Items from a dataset
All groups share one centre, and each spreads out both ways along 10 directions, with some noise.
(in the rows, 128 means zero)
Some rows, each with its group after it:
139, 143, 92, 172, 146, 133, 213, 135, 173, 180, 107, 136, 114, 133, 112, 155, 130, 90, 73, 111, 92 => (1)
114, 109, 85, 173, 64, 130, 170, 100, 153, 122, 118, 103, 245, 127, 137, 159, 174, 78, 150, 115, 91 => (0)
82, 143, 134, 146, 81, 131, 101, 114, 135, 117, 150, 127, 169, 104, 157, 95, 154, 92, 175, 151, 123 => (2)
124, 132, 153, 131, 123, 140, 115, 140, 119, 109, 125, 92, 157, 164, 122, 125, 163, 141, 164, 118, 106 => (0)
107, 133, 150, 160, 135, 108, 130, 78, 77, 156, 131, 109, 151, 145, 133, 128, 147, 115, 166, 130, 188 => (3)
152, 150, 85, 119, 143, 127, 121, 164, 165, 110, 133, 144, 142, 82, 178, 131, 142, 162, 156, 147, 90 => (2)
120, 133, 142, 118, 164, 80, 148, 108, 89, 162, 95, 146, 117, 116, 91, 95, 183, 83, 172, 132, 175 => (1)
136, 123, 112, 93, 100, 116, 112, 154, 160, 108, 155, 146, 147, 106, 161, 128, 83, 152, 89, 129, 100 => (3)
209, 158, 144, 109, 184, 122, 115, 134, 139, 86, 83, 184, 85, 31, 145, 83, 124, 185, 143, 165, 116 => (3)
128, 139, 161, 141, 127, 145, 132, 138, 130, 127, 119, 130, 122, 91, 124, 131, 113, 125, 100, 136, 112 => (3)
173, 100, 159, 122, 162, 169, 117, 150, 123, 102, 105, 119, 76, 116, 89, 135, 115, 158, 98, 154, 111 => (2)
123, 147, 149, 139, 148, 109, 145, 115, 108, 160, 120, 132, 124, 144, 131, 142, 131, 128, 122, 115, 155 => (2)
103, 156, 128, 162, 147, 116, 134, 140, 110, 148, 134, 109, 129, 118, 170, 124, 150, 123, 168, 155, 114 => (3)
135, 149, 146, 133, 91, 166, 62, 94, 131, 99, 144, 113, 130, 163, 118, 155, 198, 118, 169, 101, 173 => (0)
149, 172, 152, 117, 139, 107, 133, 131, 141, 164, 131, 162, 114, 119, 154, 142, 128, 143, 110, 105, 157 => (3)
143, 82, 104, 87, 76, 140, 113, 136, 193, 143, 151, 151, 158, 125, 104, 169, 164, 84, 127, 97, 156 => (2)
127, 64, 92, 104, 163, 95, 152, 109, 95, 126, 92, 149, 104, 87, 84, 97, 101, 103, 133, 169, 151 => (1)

* * *

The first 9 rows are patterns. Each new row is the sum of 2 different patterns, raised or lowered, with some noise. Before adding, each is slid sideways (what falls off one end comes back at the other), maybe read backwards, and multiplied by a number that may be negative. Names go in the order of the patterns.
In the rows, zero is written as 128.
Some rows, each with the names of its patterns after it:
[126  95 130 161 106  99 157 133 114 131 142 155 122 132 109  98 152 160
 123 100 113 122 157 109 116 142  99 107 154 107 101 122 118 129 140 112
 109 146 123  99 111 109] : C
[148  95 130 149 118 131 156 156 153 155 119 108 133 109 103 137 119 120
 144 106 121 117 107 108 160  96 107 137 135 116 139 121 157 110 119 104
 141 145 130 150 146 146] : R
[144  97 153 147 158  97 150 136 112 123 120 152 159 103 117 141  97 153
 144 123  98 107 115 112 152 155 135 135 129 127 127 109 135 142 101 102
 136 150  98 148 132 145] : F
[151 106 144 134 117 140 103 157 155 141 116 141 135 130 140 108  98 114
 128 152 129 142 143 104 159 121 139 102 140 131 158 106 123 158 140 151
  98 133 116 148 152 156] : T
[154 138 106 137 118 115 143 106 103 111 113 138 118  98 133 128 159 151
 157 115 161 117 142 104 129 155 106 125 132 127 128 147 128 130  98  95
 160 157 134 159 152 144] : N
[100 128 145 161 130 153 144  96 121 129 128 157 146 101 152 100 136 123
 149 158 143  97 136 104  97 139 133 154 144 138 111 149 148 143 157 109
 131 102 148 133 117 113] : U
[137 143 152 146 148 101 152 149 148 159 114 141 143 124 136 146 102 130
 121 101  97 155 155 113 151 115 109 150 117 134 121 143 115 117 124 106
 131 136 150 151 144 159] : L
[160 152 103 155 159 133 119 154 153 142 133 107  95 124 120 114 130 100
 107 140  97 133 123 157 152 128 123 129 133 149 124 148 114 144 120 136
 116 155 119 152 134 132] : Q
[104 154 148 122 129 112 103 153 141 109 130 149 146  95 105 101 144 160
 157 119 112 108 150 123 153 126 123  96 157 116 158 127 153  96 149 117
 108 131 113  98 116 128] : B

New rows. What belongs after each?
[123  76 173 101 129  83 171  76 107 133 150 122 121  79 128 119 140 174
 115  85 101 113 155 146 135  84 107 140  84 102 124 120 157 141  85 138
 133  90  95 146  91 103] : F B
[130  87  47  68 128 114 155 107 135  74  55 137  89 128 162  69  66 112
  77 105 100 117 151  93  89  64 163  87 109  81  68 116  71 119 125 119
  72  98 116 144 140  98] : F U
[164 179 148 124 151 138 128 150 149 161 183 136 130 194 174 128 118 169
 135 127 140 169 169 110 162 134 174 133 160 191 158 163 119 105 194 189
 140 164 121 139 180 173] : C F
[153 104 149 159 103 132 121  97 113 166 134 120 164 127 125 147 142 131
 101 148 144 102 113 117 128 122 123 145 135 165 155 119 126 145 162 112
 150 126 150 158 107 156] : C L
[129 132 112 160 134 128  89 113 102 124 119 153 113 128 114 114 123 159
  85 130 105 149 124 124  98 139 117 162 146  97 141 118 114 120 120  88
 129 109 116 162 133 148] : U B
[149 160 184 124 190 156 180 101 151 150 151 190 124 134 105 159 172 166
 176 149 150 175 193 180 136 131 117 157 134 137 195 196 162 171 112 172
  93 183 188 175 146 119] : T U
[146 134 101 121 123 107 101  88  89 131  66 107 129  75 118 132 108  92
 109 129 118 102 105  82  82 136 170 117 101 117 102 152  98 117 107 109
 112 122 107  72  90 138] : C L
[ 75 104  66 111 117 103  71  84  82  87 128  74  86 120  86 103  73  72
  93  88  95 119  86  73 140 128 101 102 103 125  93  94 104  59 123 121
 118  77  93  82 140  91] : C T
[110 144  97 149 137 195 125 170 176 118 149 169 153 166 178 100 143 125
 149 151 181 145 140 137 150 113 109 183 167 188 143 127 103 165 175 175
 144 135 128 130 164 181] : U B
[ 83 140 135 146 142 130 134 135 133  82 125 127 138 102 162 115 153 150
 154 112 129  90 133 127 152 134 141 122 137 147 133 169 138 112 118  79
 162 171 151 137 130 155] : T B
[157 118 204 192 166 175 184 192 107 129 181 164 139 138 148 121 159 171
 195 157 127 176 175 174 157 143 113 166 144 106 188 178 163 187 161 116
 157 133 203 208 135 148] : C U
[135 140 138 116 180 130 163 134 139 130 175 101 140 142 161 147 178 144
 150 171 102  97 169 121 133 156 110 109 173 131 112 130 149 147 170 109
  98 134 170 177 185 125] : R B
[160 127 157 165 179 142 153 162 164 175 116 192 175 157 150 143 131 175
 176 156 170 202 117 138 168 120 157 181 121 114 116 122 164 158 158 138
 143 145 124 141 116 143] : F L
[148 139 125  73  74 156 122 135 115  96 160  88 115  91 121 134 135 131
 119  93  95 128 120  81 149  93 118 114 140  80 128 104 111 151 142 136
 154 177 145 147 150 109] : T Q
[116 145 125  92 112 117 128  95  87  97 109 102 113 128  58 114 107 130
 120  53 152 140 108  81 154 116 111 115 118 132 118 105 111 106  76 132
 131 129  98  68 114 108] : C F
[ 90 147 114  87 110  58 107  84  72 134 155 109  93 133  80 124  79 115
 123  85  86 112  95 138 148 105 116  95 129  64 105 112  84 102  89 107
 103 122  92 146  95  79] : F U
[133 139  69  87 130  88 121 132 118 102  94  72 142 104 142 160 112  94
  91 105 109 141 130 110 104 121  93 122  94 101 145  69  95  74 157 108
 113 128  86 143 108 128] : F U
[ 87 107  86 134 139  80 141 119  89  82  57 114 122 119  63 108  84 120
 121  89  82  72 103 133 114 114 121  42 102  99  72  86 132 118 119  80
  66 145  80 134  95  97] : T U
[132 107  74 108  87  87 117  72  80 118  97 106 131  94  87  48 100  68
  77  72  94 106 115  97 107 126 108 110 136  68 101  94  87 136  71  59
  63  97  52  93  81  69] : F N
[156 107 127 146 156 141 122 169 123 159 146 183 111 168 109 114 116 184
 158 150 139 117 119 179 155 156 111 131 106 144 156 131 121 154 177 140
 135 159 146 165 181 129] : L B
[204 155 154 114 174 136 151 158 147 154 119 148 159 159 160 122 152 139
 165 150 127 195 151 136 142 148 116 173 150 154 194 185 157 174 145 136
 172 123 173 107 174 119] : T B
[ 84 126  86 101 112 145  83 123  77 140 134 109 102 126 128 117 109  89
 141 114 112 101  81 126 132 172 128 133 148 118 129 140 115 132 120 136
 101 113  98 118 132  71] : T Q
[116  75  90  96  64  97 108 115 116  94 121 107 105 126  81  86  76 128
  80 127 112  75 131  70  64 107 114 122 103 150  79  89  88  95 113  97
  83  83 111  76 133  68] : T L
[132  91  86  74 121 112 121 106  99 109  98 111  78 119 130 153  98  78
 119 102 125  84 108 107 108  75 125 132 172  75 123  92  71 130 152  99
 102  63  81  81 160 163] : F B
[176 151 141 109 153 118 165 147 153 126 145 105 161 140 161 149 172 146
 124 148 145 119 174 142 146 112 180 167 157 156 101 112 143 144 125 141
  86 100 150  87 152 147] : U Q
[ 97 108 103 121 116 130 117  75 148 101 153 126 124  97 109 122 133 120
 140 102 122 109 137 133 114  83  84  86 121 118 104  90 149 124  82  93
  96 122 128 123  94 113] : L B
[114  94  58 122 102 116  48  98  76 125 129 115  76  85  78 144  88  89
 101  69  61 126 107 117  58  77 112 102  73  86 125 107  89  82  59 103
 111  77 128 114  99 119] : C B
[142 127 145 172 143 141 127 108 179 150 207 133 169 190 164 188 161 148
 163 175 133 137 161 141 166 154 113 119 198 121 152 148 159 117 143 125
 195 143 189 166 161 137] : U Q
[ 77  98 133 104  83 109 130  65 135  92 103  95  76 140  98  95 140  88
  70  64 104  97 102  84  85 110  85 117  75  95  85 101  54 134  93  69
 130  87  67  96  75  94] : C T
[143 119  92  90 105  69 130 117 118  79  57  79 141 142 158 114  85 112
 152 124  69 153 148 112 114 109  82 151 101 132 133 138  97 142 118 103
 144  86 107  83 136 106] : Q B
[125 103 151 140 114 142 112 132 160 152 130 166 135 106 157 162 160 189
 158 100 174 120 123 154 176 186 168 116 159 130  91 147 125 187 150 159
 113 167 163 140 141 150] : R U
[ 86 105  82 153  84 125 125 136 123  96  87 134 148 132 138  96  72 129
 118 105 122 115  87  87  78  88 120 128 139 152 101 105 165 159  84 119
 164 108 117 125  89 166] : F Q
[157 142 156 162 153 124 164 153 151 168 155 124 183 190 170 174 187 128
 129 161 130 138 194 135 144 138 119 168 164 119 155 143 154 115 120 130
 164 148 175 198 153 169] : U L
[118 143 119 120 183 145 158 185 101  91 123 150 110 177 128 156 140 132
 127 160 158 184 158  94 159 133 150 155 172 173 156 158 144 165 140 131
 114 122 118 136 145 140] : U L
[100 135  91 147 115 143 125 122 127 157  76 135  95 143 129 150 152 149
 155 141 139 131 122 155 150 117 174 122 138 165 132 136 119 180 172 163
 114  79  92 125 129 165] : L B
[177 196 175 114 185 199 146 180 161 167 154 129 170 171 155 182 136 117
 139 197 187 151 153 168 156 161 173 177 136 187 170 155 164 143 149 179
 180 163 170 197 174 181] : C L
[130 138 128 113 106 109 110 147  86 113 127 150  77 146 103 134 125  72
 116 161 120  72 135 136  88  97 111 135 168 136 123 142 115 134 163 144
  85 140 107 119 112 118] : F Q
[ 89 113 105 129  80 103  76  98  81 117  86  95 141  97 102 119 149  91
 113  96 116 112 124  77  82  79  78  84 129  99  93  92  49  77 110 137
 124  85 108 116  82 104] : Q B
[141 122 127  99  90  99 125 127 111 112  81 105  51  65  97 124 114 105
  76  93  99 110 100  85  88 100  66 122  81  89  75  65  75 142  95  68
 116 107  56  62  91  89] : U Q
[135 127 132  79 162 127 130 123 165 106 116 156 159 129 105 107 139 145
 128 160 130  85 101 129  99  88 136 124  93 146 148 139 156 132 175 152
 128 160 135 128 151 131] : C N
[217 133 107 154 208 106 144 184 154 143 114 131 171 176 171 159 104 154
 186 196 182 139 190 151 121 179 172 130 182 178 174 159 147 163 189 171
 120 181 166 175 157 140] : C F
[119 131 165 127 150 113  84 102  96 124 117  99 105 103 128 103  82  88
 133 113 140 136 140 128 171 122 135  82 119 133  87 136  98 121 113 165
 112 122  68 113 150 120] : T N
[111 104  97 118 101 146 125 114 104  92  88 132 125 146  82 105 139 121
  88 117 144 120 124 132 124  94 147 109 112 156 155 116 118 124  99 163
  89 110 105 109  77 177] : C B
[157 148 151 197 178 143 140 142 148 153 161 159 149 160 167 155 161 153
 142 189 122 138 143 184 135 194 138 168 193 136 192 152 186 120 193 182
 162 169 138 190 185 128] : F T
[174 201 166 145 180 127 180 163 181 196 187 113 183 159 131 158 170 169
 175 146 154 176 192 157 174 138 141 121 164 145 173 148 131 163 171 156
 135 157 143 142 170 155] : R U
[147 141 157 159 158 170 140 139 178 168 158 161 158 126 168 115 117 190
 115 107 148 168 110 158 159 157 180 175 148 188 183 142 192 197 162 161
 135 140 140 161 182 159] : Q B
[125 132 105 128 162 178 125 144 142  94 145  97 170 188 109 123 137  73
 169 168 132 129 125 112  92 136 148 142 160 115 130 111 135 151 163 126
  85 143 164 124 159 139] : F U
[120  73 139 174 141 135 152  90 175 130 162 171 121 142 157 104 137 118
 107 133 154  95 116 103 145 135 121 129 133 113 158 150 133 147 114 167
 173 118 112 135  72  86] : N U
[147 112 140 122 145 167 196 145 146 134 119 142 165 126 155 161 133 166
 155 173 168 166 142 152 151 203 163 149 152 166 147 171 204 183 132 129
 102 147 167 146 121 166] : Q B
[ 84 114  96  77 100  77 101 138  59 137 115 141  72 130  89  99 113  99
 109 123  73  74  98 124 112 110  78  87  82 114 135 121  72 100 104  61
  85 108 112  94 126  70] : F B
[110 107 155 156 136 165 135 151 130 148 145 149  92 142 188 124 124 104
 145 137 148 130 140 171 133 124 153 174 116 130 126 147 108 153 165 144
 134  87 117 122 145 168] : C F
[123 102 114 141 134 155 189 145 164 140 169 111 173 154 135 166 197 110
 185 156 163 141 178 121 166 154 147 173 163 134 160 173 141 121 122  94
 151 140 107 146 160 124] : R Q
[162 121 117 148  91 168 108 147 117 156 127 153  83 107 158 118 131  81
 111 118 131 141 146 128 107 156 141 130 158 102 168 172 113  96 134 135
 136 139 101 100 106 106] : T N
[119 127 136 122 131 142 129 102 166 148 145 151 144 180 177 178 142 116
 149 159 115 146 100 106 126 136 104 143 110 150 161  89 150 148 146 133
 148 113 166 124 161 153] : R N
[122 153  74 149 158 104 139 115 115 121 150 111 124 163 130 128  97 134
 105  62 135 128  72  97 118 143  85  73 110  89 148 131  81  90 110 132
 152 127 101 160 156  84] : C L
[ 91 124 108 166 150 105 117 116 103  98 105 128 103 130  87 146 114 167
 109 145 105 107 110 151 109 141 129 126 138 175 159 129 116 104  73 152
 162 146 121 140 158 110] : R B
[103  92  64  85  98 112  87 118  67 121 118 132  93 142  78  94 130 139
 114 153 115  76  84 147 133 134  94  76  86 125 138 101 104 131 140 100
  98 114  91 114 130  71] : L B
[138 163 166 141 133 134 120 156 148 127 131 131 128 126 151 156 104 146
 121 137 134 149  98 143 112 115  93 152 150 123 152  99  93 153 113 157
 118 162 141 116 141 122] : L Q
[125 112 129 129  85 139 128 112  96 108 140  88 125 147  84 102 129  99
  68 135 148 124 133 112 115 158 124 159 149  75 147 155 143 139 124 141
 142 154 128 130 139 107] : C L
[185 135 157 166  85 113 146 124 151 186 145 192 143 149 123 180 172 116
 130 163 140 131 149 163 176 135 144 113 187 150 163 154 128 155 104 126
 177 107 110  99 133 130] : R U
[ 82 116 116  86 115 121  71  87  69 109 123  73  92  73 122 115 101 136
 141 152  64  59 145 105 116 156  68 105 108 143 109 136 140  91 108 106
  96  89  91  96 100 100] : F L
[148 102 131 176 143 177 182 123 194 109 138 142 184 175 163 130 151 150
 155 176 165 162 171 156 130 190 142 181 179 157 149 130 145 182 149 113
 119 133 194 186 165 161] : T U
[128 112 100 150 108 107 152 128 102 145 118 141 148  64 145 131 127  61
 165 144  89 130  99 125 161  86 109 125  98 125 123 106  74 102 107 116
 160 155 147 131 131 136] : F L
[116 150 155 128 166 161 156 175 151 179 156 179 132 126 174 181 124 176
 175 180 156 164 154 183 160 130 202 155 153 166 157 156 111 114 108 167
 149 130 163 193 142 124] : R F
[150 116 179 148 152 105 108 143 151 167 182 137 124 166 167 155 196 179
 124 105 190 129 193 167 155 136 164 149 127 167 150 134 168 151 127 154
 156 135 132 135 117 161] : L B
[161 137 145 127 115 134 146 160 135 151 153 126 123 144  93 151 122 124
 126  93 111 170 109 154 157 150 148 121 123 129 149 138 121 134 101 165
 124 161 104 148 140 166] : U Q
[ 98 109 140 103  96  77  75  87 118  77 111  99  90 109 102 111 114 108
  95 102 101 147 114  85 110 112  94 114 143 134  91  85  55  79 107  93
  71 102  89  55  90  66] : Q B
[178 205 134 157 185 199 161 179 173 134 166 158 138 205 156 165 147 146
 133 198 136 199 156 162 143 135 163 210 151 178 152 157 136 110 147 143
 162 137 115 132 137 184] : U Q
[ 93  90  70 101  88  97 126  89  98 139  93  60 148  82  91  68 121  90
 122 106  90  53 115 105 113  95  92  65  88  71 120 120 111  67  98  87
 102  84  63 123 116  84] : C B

## [TASK STATEMENT]
All lines in the entries above that hold the word "after" need to be copied.

## [TASK SOLUTION]
Some rows, each with its group after it:
Some rows, each with the names of its patterns after it:
New rows. What belongs after each?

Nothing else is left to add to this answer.